Instructions to follow —
Give back exactly the lines from the one containing "-25, 14, 5]" through the end of the records, including both, and no others.

:: Entries shown ::

Each row is a point. Two turns around zero, p and q, are shown by what they do to some points. Where does a point land after both, in the order given? Backwards means that the second turn is done in reverse. Each puzzle has new turns, and all numbers are rounded.

Turn p:
[-1, -36] -> [-17, -32]
[4, -13] -> [-2, -13]
[-24, -14] -> [-28, -2]
[0, 54] -> [24, 48]
[21, 9] -> [23, -1]
Turn q:
[-28, 31] -> [-34, 24]
[12, -28] -> [18, -25]
[-1, 9] -> [-3, 9]
[41, -25] -> [46, -15]
[-24, 13] -> [-26, 7]
Where do these land?
q, then p: [22, 14] -> [25, 8]
p, then q backwards: [26, 3] -> [22, -14]
q, then p: [-23, 15] -> [-19, 20]
q, then p: [19, -36] -> [10, -39]
q, then p: [-44, 4] -> [-42, 14]

Turn p:
[0, 26, -2] -> [6, 25, 6]
[-55, -19, -8] -> [-53, 0, -26]
[15, 10, 19] -> [10, 0, 24]
[41, -17, -10] -> [38, -25, -5]
Turn q:
[-25, 11, -31] -> [-27, 2, -31]
[-4, -6, -37] -> [-1, -1, -38]
[35, -12, -24] -> [36, 12, -23]
[-6, -15, 50] -> [3, -24, 47]
[-22, 4, 33] -> [-21, -13, 31]
[21, 18, 7] -> [9, 25, 11]
Where do these land?
q, then p: [38, 11, -2] -> [30, 18, 18]
q, then p backwards: [-4, 17, -41] -> [-26, 3, -36]
p, then q: [-40, -4, -22] -> [-34, 1, -31]
p, then q backwards: [33, -22, 29] -> [-1, -36, 33]
q, then p: [-35, -12, 24] -> [-34, -27, 2]
p, then q backwards: [7, 9, 12] -> [7, 3, 15]

Turn p:
[20, 20, -12] -> [8, 22, -20]
[-30, 12, 13] -> [-32, 1, 14]
[-27, 12, -17] -> [-30, -7, -15]
[37, -44, 16] -> [54, -16, 21]
Turn q:
[-47, -11, 10] -> [-43, -24, -1]
[13, -12, -22] -> [20, -6, -19]
[25, 48, 10] -> [8, 52, 16]
[9, -24, 2] -> [14, -21, 4]
Where do these land?
p, then q: [-8, -20, -31] -> [15, -26, -23]
q, then p: [-14, 9, -8] -> [-15, -5, -10]
q, then p: [29, 49, 25] -> [-17, 58, 15]
q, then p backwards: [-30, -17, -21] -> [-23, -3, -33]
p, then q backwards: [2, -15, -11] -> [3, -17, -7]
q, then p: [21, -7, 46] -> [13, 16, 47]

Turn p:
[24, 21, -11, 10] -> [16, 29, -12, 1]
[17, -36, 12, -14] -> [25, -23, 27, -6]
[-12, 37, 11, 14] -> [-29, 31, -5, 6]
[-49, -47, -4, 10] -> [-21, -60, -1, 27]
[20, 26, -8, -21] -> [9, 24, -9, -29]
Turn q:
[-14, -17, 10, -38] -> [-24, -19, 19, -27]
[25, -5, 7, 6] -> [24, 1, 12, 2]
[5, 35, 36, -21] -> [-18, 31, 41, 5]
[-8, -13, -21, 11] -> [4, -13, -25, -2]
[26, 19, -48, 34] -> [39, 29, -46, 3]
[-31, -22, 39, -22] -> [-37, -33, 32, 3]
[-2, 3, -23, 30] -> [13, 3, -32, 15]
Where do these land?
q, then p: [-34, -18, 52, 17] -> [-18, -24, 26, 54]
q, then p backwards: [1, -3, -12, 17] -> [3, -3, -19, 8]
p, then q: [2, 11, 26, 10] -> [-15, 10, 10, 21]
q, then p: [38, -15, -29, -32] -> [24, 2, 11, -53]
q, then p: [-7, 25, -36, -12] -> [-11, 6, -36, -26]

Turn p:
[-20, -8, -17, 14, 22, -37] -> [-20, -4, -12, 2, 26, -40]
[22, 8, 16, 31, -3, -29] -> [14, 3, 18, 16, -17, -40]
[44, 20, -15, -24, 0, 69] -> [52, 28, -12, 3, -4, 65]
[-33, -16, -13, 33, -15, -5] -> [-35, -15, -22, 25, -10, -13]
[-30, -7, 1, 6, 2, -12] -> [-30, -10, -1, 3, 8, -9]
[-16, -41, -1, -3, -5, -13] -> [-15, -38, -15, -13, 0, -10]
[14, 41, 14, 5, -24, -30] -> [-2, 36, 28, -6, -29, -25]
[39, 18, -4, -50, 0, 38] -> [43, 25, 3, -31, 1, 49]
[-20, -15, 18, -12, 24, 20] -> [-8, -24, 13, 2, 27, 24]
Turn q:
[41, 24, -24, -26, 10, -31] -> [33, 17, -33, -41, -3, -20]
[8, 28, -45, 4, 34, -20] -> [5, 47, -45, -9, 10, -6]
[-37, -14, 33, 9, -8, -6] -> [-30, -15, 34, 14, 14, -11]
[-19, -1, 42, 4, -11, 38] -> [-8, -12, 51, 12, -2, 27]
[24, -11, -36, -25, 26, -10] -> [14, -2, -50, -22, 14, 7]
[11, -22, 29, 27, -20, 15] -> [16, -26, 26, 34, -8, -1]
[-28, -4, 1, 7, -32, 14] -> [-29, -10, 16, 13, -26, 4]
Where do these land?
p, then q: [25, -25, 23, 2, -30, -12] -> [8, -44, 2, -6, -21, -20]
p, then q: [-18, 6, 7, -3, 9, -6] -> [-12, 4, 10, 0, 16, 2]
q, then p backwards: [33, -6, -2, -48, 3, -2] -> [24, -34, -7, -41, -2, -2]
p, then q backwards: [58, 13, 19, -7, 36, -7] -> [50, 21, 43, 10, 17, -9]
q, then p: [8, 34, -10, 17, -18, 20] -> [0, 25, 11, 8, -38, 9]
q, then p: [-11, 2, -49, 16, 5, -51] -> [-31, 38, -33, -9, 13, -40]
q, then p: [-7, -33, -6, -2, -9, 19] -> [-6, -28, -22, 15, -3, 10]
q, then p: [-66, -17, -15, 1, -11, 2] -> [-64, -15, -5, 19, 13, 8]
q, then p: [-21, 25, 34, 24, 15, 37] -> [3, 4, 49, 39, -2, 22]

Turn p:
[4, 1, 0, -12, -52, 46] -> [-4, 14, -10, 4, -42, 54]
[-57, -17, -26, -25, 66, -13] -> [-57, -54, 4, -30, 34, -35]
[29, 5, -9, -20, 21, -8] -> [5, 15, 11, -21, 32, 5]
[9, 25, 49, 2, -34, -10] -> [39, 14, 32, 8, -40, -1]
[-47, 12, -29, 7, 20, -20] -> [-34, -16, -18, -17, -4, -45]
[-1, -25, -2, 1, -11, -13] -> [17, -19, -16, 1, 3, 4]
[14, 2, 13, 23, 5, 30] -> [-8, 17, 9, 35, 2, 13]
[25, -10, 9, 40, -5, -12] -> [29, 13, -12, 35, 11, -10]
[23, 6, -5, -17, -11, 1] -> [12, 16, 1, -16, 3, 18]
Turn q:
[-6, -49, -19, -14, -4, -19] -> [17, -47, -17, -12, -18, -8]
[1, -3, -11, 11, -25, 5] -> [-18, -2, -8, 4, -20, 9]
[-42, 21, 18, -3, 13, 18] -> [-27, 7, 17, -23, 37, -4]
[-1, 24, 1, -39, 1, 23] -> [3, 32, -21, -29, 17, 0]
[29, 7, -3, 30, -3, -51] -> [13, 0, 15, 50, -28, -27]
[48, -14, 25, 23, -15, -28] -> [30, 7, 29, 27, -46, 3]
[-27, 13, -10, -9, 34, 52] -> [-14, 4, -14, -18, 58, 29]
Where do these land?
p, then q: [3, 18, 62, -16, -13, -3] -> [13, 28, 41, -16, -38, 16]
p, then q backwards: [-29, -14, -37, -17, -26, 21] -> [-12, -20, -31, -7, -38, 28]
p, then q: [8, -22, -35, 0, 20, 24] -> [-12, -20, -15, 2, 44, 9]
p, then q: [11, 31, -2, -13, 22, -15] -> [14, 20, 12, -11, 13, -30]
p, then q backwards: [22, -32, 19, 5, -22, -18] -> [32, -27, -7, -6, 30, -2]
p, then q: [16, -15, -23, 50, -19, 7] -> [-23, -3, -23, 52, 5, 8]
q, then p backwards: [-30, 33, 16, -9, 39, -16] -> [18, 11, -2, 7, 54, -25]

Turn p:
[-24, -14, 0, 27, -9, 33, 59, -6] -> [-21, -10, 4, 45, -31, 43, 27, -2]
[-20, -7, -12, 2, -3, -9, -25, 45] -> [0, -3, -48, 2, 3, -17, -16, 22]
[48, -9, -25, 11, -22, -14, -7, 8] -> [58, 18, -6, -2, 10, 5, 5, 3]
[-7, -11, 2, 33, 27, 6, -8, 9] -> [-12, -5, -12, 29, 31, 5, -6, -1]
[11, 21, -21, -22, 0, 14, -20, -11] -> [4, 12, 10, -34, 3, 14, -22, 10]
[-10, -11, 91, 18, -22, 1, 0, 5] -> [-7, -40, 36, 51, -22, -57, -4, -1]
[-2, 7, -26, -1, -24, -14, -37, -16] -> [20, 18, -14, -20, -6, -2, -36, -20]
[5, -11, 9, -60, 27, -5, 16, -22] -> [-18, -27, 21, -53, 3, -1, 32, -8]
[-13, 0, -15, 33, 58, -16, 26, -2] -> [-37, 20, -16, 21, 44, 15, 31, -16]
[-17, 35, 17, -63, -16, 5, 11, -15] -> [-27, 0, 29, -49, -46, -14, 2, 11]
[29, 2, -19, 23, -16, -2, -15, 5] -> [38, 19, -4, 10, 11, 7, -13, 3]
Turn q:
[8, 4, 14, 17, -30, -28, -11, -4] -> [-1, 18, -1, 33, -18, -12, -21, 8]
[13, -23, 17, 28, 2, 78, 37, -18] -> [31, -9, 14, -27, -42, 55, 49, 20]
[20, -24, -1, -49, 7, -34, 19, -18] -> [13, -1, 22, -17, -2, -61, 8, -23]
[9, -42, -23, -14, -12, -21, 4, 17] -> [8, -41, -5, 9, -12, -37, -2, -8]
[4, 21, -23, 24, 27, 25, -7, -12] -> [23, 3, -6, -2, 31, 39, 8, -1]
[-51, 12, -1, -3, 13, 29, 6, -32] -> [-4, 18, -15, -42, -4, 38, -5, -31]
[4, -14, 23, -22, 9, -29, -30, 18] -> [-29, -11, 33, 10, 8, -26, -23, -2]
[15, 14, -12, -30, -11, -14, -12, 25] -> [-10, -7, -8, -3, 22, -34, -12, 24]
[-33, 17, 14, -1, 42, -8, 13, 30] -> [-50, 1, -2, -2, 26, 13, 24, -22]
[11, 34, -8, 50, -47, 2, -19, -6] -> [20, 28, -31, 41, -10, 26, -26, 35]
Where do these land?
q, then p backwards: [-2, -10, 22, 16, 6, 43, -30, 23] -> [-2, 0, -3, -15, 10, 61, 11, -4]
q, then p backwards: [5, 9, 30, -49, 8, -15, -12, -4] -> [4, 42, 25, -20, 17, -13, -19, -14]
q, then p: [-13, -15, 38, 25, 43, 33, -24, 11] -> [-32, -53, 27, 27, -15, 12, -15, 14]
p, then q: [19, 23, -16, 14, -45, -23, 52, -14] -> [18, 55, -24, 6, -18, -3, 23, 44]
p, then q: [-18, 31, -30, -3, -29, -11, 16, 7] -> [2, 21, -42, -9, 6, -6, -14, 31]
q, then p: [-17, -17, 8, -20, -2, 3, -12, -34] -> [10, -9, 23, -27, -11, -16, -20, -10]
p, then q backwards: [-2, -14, -33, 5, -31, -36, 49, 18] -> [-4, 6, -10, 31, -19, 7, 67, -17]
p, then q: [-12, -1, 17, 46, 52, 19, -37, 10] -> [-18, -22, 18, 22, 34, 49, -10, -42]
p, then q: [22, -2, -24, 5, -26, -26, -5, -2] -> [30, 18, 2, 2, 19, -17, 5, 23]
p, then q: [17, -4, -13, -39, 23, 14, 4, -15] -> [-15, -10, 19, -43, -4, -12, 15, 2]

Turn p:
[-67, -24, 3, -28, -6, 19, -1, 5, -17] -> [-33, -12, 19, -26, 2, 35, -39, 37, -13]
[40, 27, 10, 10, -26, -23, -9, -10, -22] -> [6, 46, 6, 16, -7, -27, 24, -21, -13]
[58, 29, 24, 22, -6, 22, 18, -4, -7] -> [12, 31, -7, 15, 7, 7, 61, -25, 17]
[-17, 30, 1, -6, -5, -19, 22, -29, 48] -> [-33, -18, -5, -25, 15, -33, -5, -37, 22]
[-17, -15, 9, -12, 0, 6, -29, 7, 35] -> [20, -16, 20, -25, -4, 5, -29, -4, 17]
[42, 6, 20, 44, 11, -14, 4, -33, -15] -> [5, 1, 11, 41, -11, -8, 45, -39, -14]
[-25, -32, -22, -54, 21, 7, -2, -1, -13] -> [-4, -21, -25, -35, -18, 21, -28, 30, -31]
[42, 16, 26, 27, 11, -30, 18, 22, -12] -> [19, 7, 9, 24, 12, -34, 54, 5, -4]
[-46, 2, -36, -11, 20, 16, -22, 16, 1] -> [3, -16, -15, -4, 28, 20, -54, 17, -8]
[-12, -40, -35, 8, -20, 16, 2, 25, 3] -> [1, -4, -12, 20, -23, 14, -31, 37, 27]
Turn q:
[16, -47, -18, -32, -22, -38, -15, -14, -12] -> [33, -36, 11, -43, -13, -11, -6, -21, -34]
[13, -6, -29, -15, -34, -42, -44, 21, -6] -> [16, -21, 14, -12, -56, -3, -5, 7, -48]
[24, 2, 17, -4, 32, 25, -5, 1, -16] -> [5, -12, -8, 1, 26, 17, -16, 31, 18]
[4, 20, -18, 13, 9, 42, -7, -10, -13] -> [-19, 17, -24, 13, 13, 21, -31, 8, -2]
[-6, 9, 29, -5, 33, 11, -11, 4, -14] -> [-7, 1, 19, 1, 24, 4, -6, 34, 17]
[3, 17, 10, 27, -8, 25, 40, 14, 58] -> [-10, 20, -33, 32, -17, -3, 26, -22, 54]
[-28, -7, 9, 34, -10, 23, 51, 32, 18] -> [-46, -3, -21, 27, 7, -11, 41, -25, 28]
[19, 33, 0, 7, 40, -5, 9, -17, -36] -> [21, 19, -8, 16, 43, 12, -2, 36, -18]
[-23, 29, 18, -4, -29, 33, 48, 11, 27] -> [-32, 34, -13, 2, -7, 25, 40, -26, 39]
[0, -23, 3, 5, -28, -37, -38, -26, -9] -> [25, -18, 41, -1, -16, -7, -22, -25, -30]
[-20, -26, -20, -26, 16, -37, -27, -16, 3] -> [15, -1, 22, -36, -5, -43, -17, 3, -24]
Where do these land?
q, then p: [17, 9, 43, -21, 21, 19, -43, 25, 30] -> [36, 5, 27, -28, -2, -10, -11, 14, 60]
p, then q: [3, -31, 5, 24, -22, 3, 17, 16, -20] -> [-26, -8, 0, 32, -18, 5, 25, -11, 14]
q, then p: [36, 6, -26, -28, 25, 0, 34, -3, 43] -> [13, 13, -65, -6, -7, -37, -9, -6, 18]
q, then p: [1, 14, 16, -30, -4, 36, 12, 35, 11] -> [-14, -7, -15, -29, 12, 11, -21, 17, 43]
p, then q backwards: [-42, 26, 42, -29, 9, -39, 15, -13, -26] -> [-60, -19, -13, -21, 8, -20, -5, 9, -50]
q, then p: [-30, -7, -15, 15, 23, -25, -28, 37, -1] -> [-10, 3, 37, 13, 1, -35, -8, 40, -13]
q, then p: [8, 16, 13, 23, -2, -3, 34, -24, 13] -> [-4, -13, -19, 20, 14, -4, 21, -35, 10]
q, then p: [-32, -56, -37, 29, -7, -20, 10, -5, -1] -> [-30, -20, 11, 18, -33, -25, -15, -8, -57]
p, then q backwards: [28, 1, 2, 28, 14, 29, -27, -41, -28] -> [17, 24, -1, 28, -57, -7, 16, -21, -12]
q, then p: [38, 10, -20, -10, -39, 1, -3, 14, -2] -> [-11, 35, -21, 12, -26, 29, -5, 6, 16]
p, then q: [-29, 12, -22, -1, -17, -1, -22, -40, -20] -> [-20, 22, 35, 6, 8, 10, -37, 3, -23]

Turn p:
[33, -9, 11, 26, 9, 21, -18, 1, -48] -> [10, -13, -24, -6, -48, 19, 1, -27, 28]
[-38, 4, -5, -18, -32, -7, 4, -31, -5] -> [-14, -27, 29, -18, 15, 9, -2, 4, -38]
[-15, -23, -16, -1, -16, 13, 6, -17, 37] -> [12, -5, 17, 23, 35, 14, 20, 0, -18]
[-21, 23, 27, -18, 5, -48, 26, 33, 6] -> [-4, 18, 17, -12, -2, -47, -38, 41, -8]
[34, 26, 21, 8, 20, -18, -56, 53, 8] -> [-11, 25, -5, -17, -14, -47, 13, -5, 74]
[7, 56, 9, -9, 5, -28, 19, 4, 15] -> [-14, 33, -10, -35, 5, -19, -3, 41, -7]
[30, 3, 32, 35, 22, -24, -21, 9, -3] -> [17, 26, -2, -7, -45, -26, 19, -4, 25]
[-26, -33, -61, -9, -4, 11, 16, -28, 0] -> [-29, -15, 6, 45, 21, 39, 2, -13, -39]
[6, -33, -24, -23, -32, 20, 22, -17, 6] -> [6, -41, -11, 28, 25, 24, 8, 11, -20]
[-16, -22, -8, -34, 19, 25, 6, -27, 13] -> [5, -9, -16, 13, 35, 0, -4, -31, -34]
[5, 8, 15, 42, 4, 35, -6, 21, -28] -> [22, 10, 1, -14, -27, 33, -17, -17, 38]
Turn q:
[-24, -4, 36, -39, 0, 19, -47, 16, 1] -> [37, 45, -3, -17, 28, 30, -26, -8, 11]
[-10, -1, -9, 28, -2, -40, 18, -12, -20] -> [-11, -15, 7, 26, -14, -31, -4, -16, -30]
[12, -25, 0, 20, -19, 7, 43, 14, -29] -> [5, -19, 50, -2, -21, -24, 24, -1, 3]
[9, -11, -30, 54, 20, -15, 2, -1, -18] -> [-2, -41, -5, 3, -34, -36, -19, 13, -17]
[-5, 30, -19, -36, 10, 16, -9, -27, 0] -> [-25, 4, -26, -20, 45, 4, 2, 0, 2]
[24, -47, 7, 11, -10, -11, 21, -21, -9] -> [3, -18, 16, 11, -26, -24, 12, -33, 30]
[5, 10, 45, -6, 32, -2, -11, -8, -6] -> [38, -7, -13, 26, 30, 6, -7, -1, 9]
[-12, 35, -28, 14, -65, 49, -7, 12, 64] -> [-24, 44, -29, -49, -38, 38, 55, 33, -20]
[32, -2, -6, -9, -2, -25, 8, 13, -14] -> [-18, 2, 18, 25, -1, -18, -7, 12, 20]
[-30, 16, 4, -36, 37, 4, -18, 14, 31] -> [-2, 4, -16, -2, 31, 56, -30, 3, -8]
Where do these land?
p, then q: [-9, 10, -11, 28, -23, -12, 10, 38, -28] -> [28, 40, -3, -13, -21, 31, 5, 10, -2]
p, then q: [38, 47, -5, 24, 26, 54, 2, -32, 32] -> [-53, -34, -8, -29, 48, 14, 31, 37, 8]
q, then p: [-46, -20, 9, -3, 29, -23, -30, -17, 25] -> [-24, -20, -13, -10, -4, 34, 38, -44, 0]
p, then q backwards: [12, -15, -5, 26, 52, -17, 8, -18, 36] -> [-8, 22, 37, 8, -51, -29, -12, -9, 3]
p, then q: [-10, -5, -17, -4, 23, 1, -21, -33, -34] -> [-4, 4, -5, -27, 13, -25, 13, -40, -17]
q, then p backwards: [-19, 36, -13, -13, 6, 11, 48, -35, 31] -> [13, 2, -49, -23, -19, 15, -19, -51, 7]
q, then p: [22, -25, 4, -2, -28, 26, -9, 33, -20] -> [19, -2, -6, -25, 21, -37, 5, 33, 15]
q, then p: [28, -31, -23, 11, -29, -6, -35, 26, -10] -> [-13, -13, 31, -28, 22, -28, 20, 33, 21]
p, then q: [12, 31, 18, -12, -21, -21, 12, 16, 5] -> [-13, 21, 24, 14, 0, 25, -25, 14, 5]
q, then p backwards: [-8, -28, 43, -12, -18, 3, 23, 15, 0] -> [-19, -23, 8, 46, -4, 15, -19, -4, 18]
q, then p: [-12, 18, 25, -20, -32, 2, 27, -28, -10] -> [8, 29, -22, -12, -18, 10, -17, 11, -42]
p, then q: [-8, -19, -25, -23, 17, -18, -35, 35, -27] -> [7, 8, -31, 4, -31, 9, -13, -43, -35]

:::

Response —
p, then q: [12, 31, 18, -12, -21, -21, 12, 16, 5] -> [-13, 21, 24, 14, 0, 25, -25, 14, 5]
q, then p backwards: [-8, -28, 43, -12, -18, 3, 23, 15, 0] -> [-19, -23, 8, 46, -4, 15, -19, -4, 18]
q, then p: [-12, 18, 25, -20, -32, 2, 27, -28, -10] -> [8, 29, -22, -12, -18, 10, -17, 11, -42]
p, then q: [-8, -19, -25, -23, 17, -18, -35, 35, -27] -> [7, 8, -31, 4, -31, 9, -13, -43, -35]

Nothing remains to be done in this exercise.